The same things were measured in two ways. Each way mixes the same 8 hidden numbers, adds some noise and spreads widely along 5 directions of its own, which tell nothing about the thing.
Some things both ways: the first way, then the second way.
[  9   5  -5  10 -25   9  -1 -11  29  33  42  24  -5   1  -6  11  -6   3]
[  2 -24 -19 -30  13  -3 -30  10 -12 -14 -16  -5  -2   4 -24  -5 -22 -18]

[ 19 -13  11  -5 -38  43 -10  24   9  38  21  17 -23  10 -26 -14 -23  14]
[ -6   4  15   8   4   2   1  11   9   3  -7 -11   4   4 -10 -20   9 -16]

[  4 -30   4  -5  11  29 -17   2  -3 -40 -19  17  21  -3 -35 -15   8  -4]
[ 35  -6  -1  24   8 -19   5   3  41  -1 -44 -27   3  25 -31  14  19   3]

[  4   4  13  -1  -2  19  19  -8  -2  20   7  15  -8  14  -8  -7 -10   4]
[  1 -12   2 -18   6  -1  -4   5 -13  -7  -4  -5  -9  -4   1 -18 -12 -11]

[ -9  -3  20   4  16  24  13 -23   3 -13  -5  13  12  17  18  10  -2  -1]
[-10 -13  11  -3 -12  18  21   1 -43  23  37 -27  -7   1   3 -25  24 -30]

[  0 -23   3  -3  25  11   6 -32 -12 -41 -33   4  47  11   2 -18   2  13]
[ 23  -3   8  -6  14 -22  -8  -2  -6 -15 -32  19 -29 -11  19   9 -29  18]

[ 34 -21   8   4 -18  28  -8 -24  -1 -27   8  12  43  20  -6   1 -21  18]
[-23 -10 -12 -29  12   3  -3  -9  11  10  19  16   6  -6  -2 -14 -15  -1]

[-11  -8  10  -3   9   7  -2   0  -9 -19 -34   3   7   4 -25 -12  -2   6]
[  4 -37  13 -45 -16 -31 -52  -8 -17 -25  32 -18  -7 -20  -7  -2 -26   4]

[ 25  -5 -10  -4   1  10  21  19  -6  77  20  13 -32  21   7 -15 -41  17]
[ -3   3  10  -5  -4  20   3   6 -32 -13   4  -8 -20 -10  12  -6  13  -3]

[  3 -19 -22 -12  14  -5 -31  -3   8 -47 -16  -7  65 -33  -9   1  26  -2]
[-11  10 -28   4  -8   9  -1 -11 -17   8  14  25  19  12   9  17 -30  -7]

[ 10 -26  10  -1  29  42  -1  23 -27  22 -15  10 -12  21   4 -27 -17  20]
[  9  26  31  14   5  17  -6  15 -10 -16  -9  -1 -26  -9  12 -10  30  11]

[-27   7  -5  -2  23  -9  -1   3   9 -15 -24   6  -7  -2  -1  19   5  -3]
[ -9   0   0  19  -2 -12  -5 -11  20   6 -16  11   2  11  -8  17   7   7]

[-20 -19 -22  -2  14  -5 -18 -22  28 -39 -29   1   6  -5 -23  15   1  -2]
[ -8 -12 -11  -1  -4 -15 -17 -15   4   6 -19  32   0  11  -6  27 -22   4]

[ -3 -12  -6  17   9  -2  -9 -15  10  15  -2   5  29  -3   8 -14   1  22]
[  8  19 -17  -2  -6  40   3  10 -34  -5  26 -12   7   0   7  -7   6 -19]

[-8 22  8  8 -1 -1 18 -3 -2 13  5 14 -3 13  7 11 -8 13]
[-21 -12  -3 -28   8 -14 -25  -7  15 -14  -2  15  -6 -13  -9  -3 -19   8]

[ -6  -2  -2   2  20  18  -1  13   7  64   1   0 -40   5  -7  -6 -16  11]
[  1  19 -18 -12  24  30   0  -1   1 -11  -2   6 -14  -9  -7  -3   3  -4]

[-36   8  -8  14  25 -29   2 -19  23   4 -21   8 -18  -1  -6  12  -8   7]
[ -2   2 -10  -5 -19  24 -24  16 -34 -12   3  19   8  -3  11  19  -9  -8]

[-11   3 -14 -18   9  19 -23  19  15   4 -14 -20 -23  -6  -5  31  -2   3]
[-34 -14  14  -4 -15 -14  -3 -32  -4  15  34   3  -4  10  -7  -6   9   1]

[-15  10  13  14  -2   5   4 -23  13  33 -13 -12  -9   9  -7   0 -11  23]
[ 12  -1  25   1  -4 -14  -4  13 -33  -7   9 -27  -9   1  10 -29  -7  -4]

[  1   2  13   9   4   5   1   1   6  17   7  13  12   4  14  11 -11   4]
[-15  -5 -13 -13   7   7 -11  -3  -1  13  21   1   4 -10   1  -1  -6  -3]

[-19   6  -4  -2  -1  13 -20  14  19  36   0 -15 -21  -6  11  10  -1  24]
[  0  18   5  -1  -2  38  -3  30 -36 -17   5  -5  -3 -22  18 -10   6 -12]

[-28   5   5   4  17  -5   7 -29   5 -39 -31   6  12   9 -11   9   5   1]
[ 22  -3  14  21 -15  11   1  44 -36 -10 -33 -17   5   5  12  -2   6 -15]

Other things, the second way, with their names:
Z757: [-15   3 -10   2  16  -5  11   2   4   1 -23   0   1  14 -10 -18 -13  -5]
Z663: [ 19   7  -1  -7   0  37  10  33 -39 -16  -5  -4 -10 -18  27  -6  11  -4]
Z784: [  2   7   3  -6  -3   8  -8 -14  -9 -19   3   1 -14  11 -16  -1  14  -6]
Z20: [-25  13 -30 -22  11  36  -2 -10 -10  10  29  31   3 -16  14   6 -17  -6]
Z272: [ -3   9   0   9  -2   8  13  -8  -4   2 -10  28  -6  15   9   9   3   6]
Z708: [ -4 -12   4 -16  10 -26 -24  -8  15 -15 -24  31 -21 -27  13  18 -32  24]
Z257: [ 17   2  13  29 -20   2  26   6   6  17   1  -9  16  27   6  10  29   0]
Z363: [-11  -5 -15  -2   9  -2  10 -31  24  14   0  17 -15  -1  -9  21  11  17]
Z507: [  1   2 -19  -6   0   8 -15 -10  17  -4  -5  16  11   7 -16  22  -5  -4]
Z138: [-18   1  -1  -2  -1  13   0  11  11  -4 -19  30   7  10   2   2   5   4]
Z974: [ 14  -5  11  17  -6   1  15  -1 -10  14  -9   5  -8   4   7  12  12  -8]
Z217: [-18  -2 -30 -11  20  25  16   5   3   2 -13  -7   2   5 -19 -13   5 -22]
Z990: [ -9 -12 -18 -17   2  16 -13  -7  -5   4   4  13   5   0 -15   8  -4 -25]
Z862: [ 21  -3   4  -1  -7 -21   8  -5  23 -21 -11 -20   6   9 -10   0   1  12]
Z66: [ 19  -9   5  -5  -6  12   0  14 -28   3  11 -18  -5   4   4 -11   7 -18]
Z337: [ -6   4 -12   2  16  16  -2   0  33  -6 -22  -1  -4   2 -21  11  24   3]
Z436: [ 14  -1   0   9   6 -19  22  -5  31  -5 -29  -2   0  -5   4   6 -13  14]
Z555: [-26   2 -48 -23  28  21  33 -17  30  -2 -19  26  -2 -16  -8   0 -17   2]
Z794: [  9 -12   5   0   6 -10 -39  24 -39   6 -17  12 -24 -15  22  13 -28   4]
Z926: [ -1   8  18   1   6   6   1  12 -18 -16 -17  -3 -18 -11   7 -15   2  -9]
Z549: [ -6  -4   0  -8   5 -15 -26   7  15 -20 -26  16  -3 -20   6  13 -22  20]
Z71: [ 25  -1 -10 -12  11  33  20  18 -29 -14  -9 -17 -20 -26  11  -6  10 -12]
Z807: [-28   9   1   9   7   1   0 -15   5  11  -3  19  -7   3   2   0  -4  -2]
Z426: [ 25 -23 -10 -10   4 -13  -9   9   3  -2  -8 -22 -11  -8  -3  10  -3  10]
Z46: [ -7  -8 -15 -11  16 -10   1  -2   5   1 -24  31  -8  -9  11   7 -35  10]
Z36: [  6   1 -26 -11  14 -13   9 -14  20  -4 -20  38  -3  -3  15  16 -40  24]
Z174: [ 15 -25  -9 -27  -7 -13 -14  -1  -3   4  37 -22   9  -7   1  -1 -12   9]
Z62: [  7 -31 -14 -14   3   1  18   1   6   0 -14 -13  -7  -5 -12   1   9  -6]
Z832: [  9  -7  -9   3  11  -8  17 -33  48   7 -13 -13  -7   4 -33  10  21  -4]
Z917: [ -1   7  22   9  -6 -14  13  -6  10  12  28  -8   2   9  13 -15  14  19]
Z942: [-26  -5  -2  -4   2  -9 -13  -4 -12  22   9  21   7   3   8  -7 -27 -10]
Z973: [-10  10  13  11  -5  -1  -2   2 -18  11   9  12  -3  18  10  -8   1   1]
Z27: [  9  24  18  38 -31  -3   6 -12 -14  -3   5   9   9  36   6  17  16   3]
Z585: [ -7   1   9  -6 -17  11   2  -7  -6   4  40  -6   5   2   3  -2  20   3]
Z409: [  0   2  24   2   7 -12   2   1   1 -12 -27  17 -28  -8  11  -5   0  15]
Z589: [  4  14  -8  10  -5  32  11  20 -22   9  11   9   9  -1  25   5   7   3]
Z91: [ 15   9  32  38  -9 -12  21  29  -8   1 -35 -10   8  11  19 -16  -1  -6]
Z823: [ -7  26   8  26   0  16  -6  19  -2   3 -21  26   5 -10  21   9  -8  -5]
Z125: [-15  25  11  10   5  23  18  11 -16  -2  -9  12   1   5  10 -24   1 -19]
Z804: [  6   1 -15 -25  10  22  21 -18   0  -5  25  -3 -16 -39  15  -2  -7   0]
Z847: [  7  13  -7  20   8   6  14  12  14   3 -30   5   7   8   4   3  -4   1]
Z122: [ -8   2   3  18  -7   6 -13   4 -23   9 -10   7  -9  -6   5  16  -2 -12]

Some of these things the first way, each followed by its name:
[ -4  -9  -4   2  12  13   2 -22  10  20  -6  -6   8  11  21  -2 -10  20] -> Z71
[ 10 -26 -22 -15  -9  45 -34  -1   7  -7 -15 -27  15   0 -12  -2  -4  28] -> Z926
[ 20  13 -28 -15  -1  -1   6  -5  -4  -7  18  -7  41  -3  23  27   7   8] -> Z555
[-15   3  -3   9  12   4  -8 -24  20  24  -8 -12 -12  12  17  10 -18  28] -> Z663
[ -7  -1  27 -15  29  30  -5  23 -16  28 -38 -16 -49   9 -30   2 -25   5] -> Z917
[ -1 -23  -3  -5  -1  16  -2   4  -1 -14 -12  21   8   7  -9 -20  -4   4] -> Z832
[ 14 -14  -2   5   4   6  18  -9 -13 -15   4  27  42  19  18  -7 -10   6] -> Z807
[ 10  12 -10  15 -10   4  11 -33  20  14  27   8  18  15  15  26  -7  10] -> Z217
[-10  -5  -1  -8  21  16 -23  14  12  10  -7 -10  -5 -13   7  13   0   2] -> Z20
[  3 -19   0 -11  26   7   6  26 -17 -19 -10  36   8  -7 -24 -23   7 -14] -> Z507
[  4  -1  15 -15  35  30  -2  29 -21  -5  -2  10   7  -5  -2   3  12 -14] -> Z973
[-11 -12  10  12  10   2  17 -26   5 -38  -3  45  22  14  -1 -10   3  -9] -> Z990
[ 19  -3 -19 -16  -7   1 -21   5  13   9  12 -15  19 -16  -3   9  -8  15] -> Z36
[-6  5 -5 17  2  7 -8 -6 15  3 13 18 11 10 27 20 -7 17] -> Z337
[ 12  -2 -13   5 -29   1 -15  -2  29  40  23   0  -3  -1  -4   7 -24  25] -> Z847
[-15 -22   1  -6   5   9 -12   4   8 -13 -34   6  -4   2 -23 -14 -11   8] -> Z823
[ 10  -8   8  -3  17  16  -9   2  -6 -28   1  10  45  -4  16  11   6  -5] -> Z426
[  4   1  -3 -13  19  27 -23   8  -9 -70  -1   7  41  -3  11  31  22  -2] -> Z138
[  8  -4  -4  -4   5   2   2  12 -19 -24 -13  10  34   4   2   2  -4   7] -> Z549
[-13  -4   4  -5  17  -6  27 -13 -13  -7 -36   9 -10  24 -10  -5 -22   7] -> Z708
[ -3 -24  22  -7  27  35   3  -4  -3   7 -31   8 -33  14 -41 -21 -15  -9] -> Z66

□ □ □ □ □

What is being asked – What you return should be the lines from the beginning of the records through the one that contains "Some things both", repeated exactly and with no additions.

Exercise solution –
The same things were measured in two ways. Each way mixes the same 8 hidden numbers, adds some noise and spreads widely along 5 directions of its own, which tell nothing about the thing.
Some things both ways: the first way, then the second way.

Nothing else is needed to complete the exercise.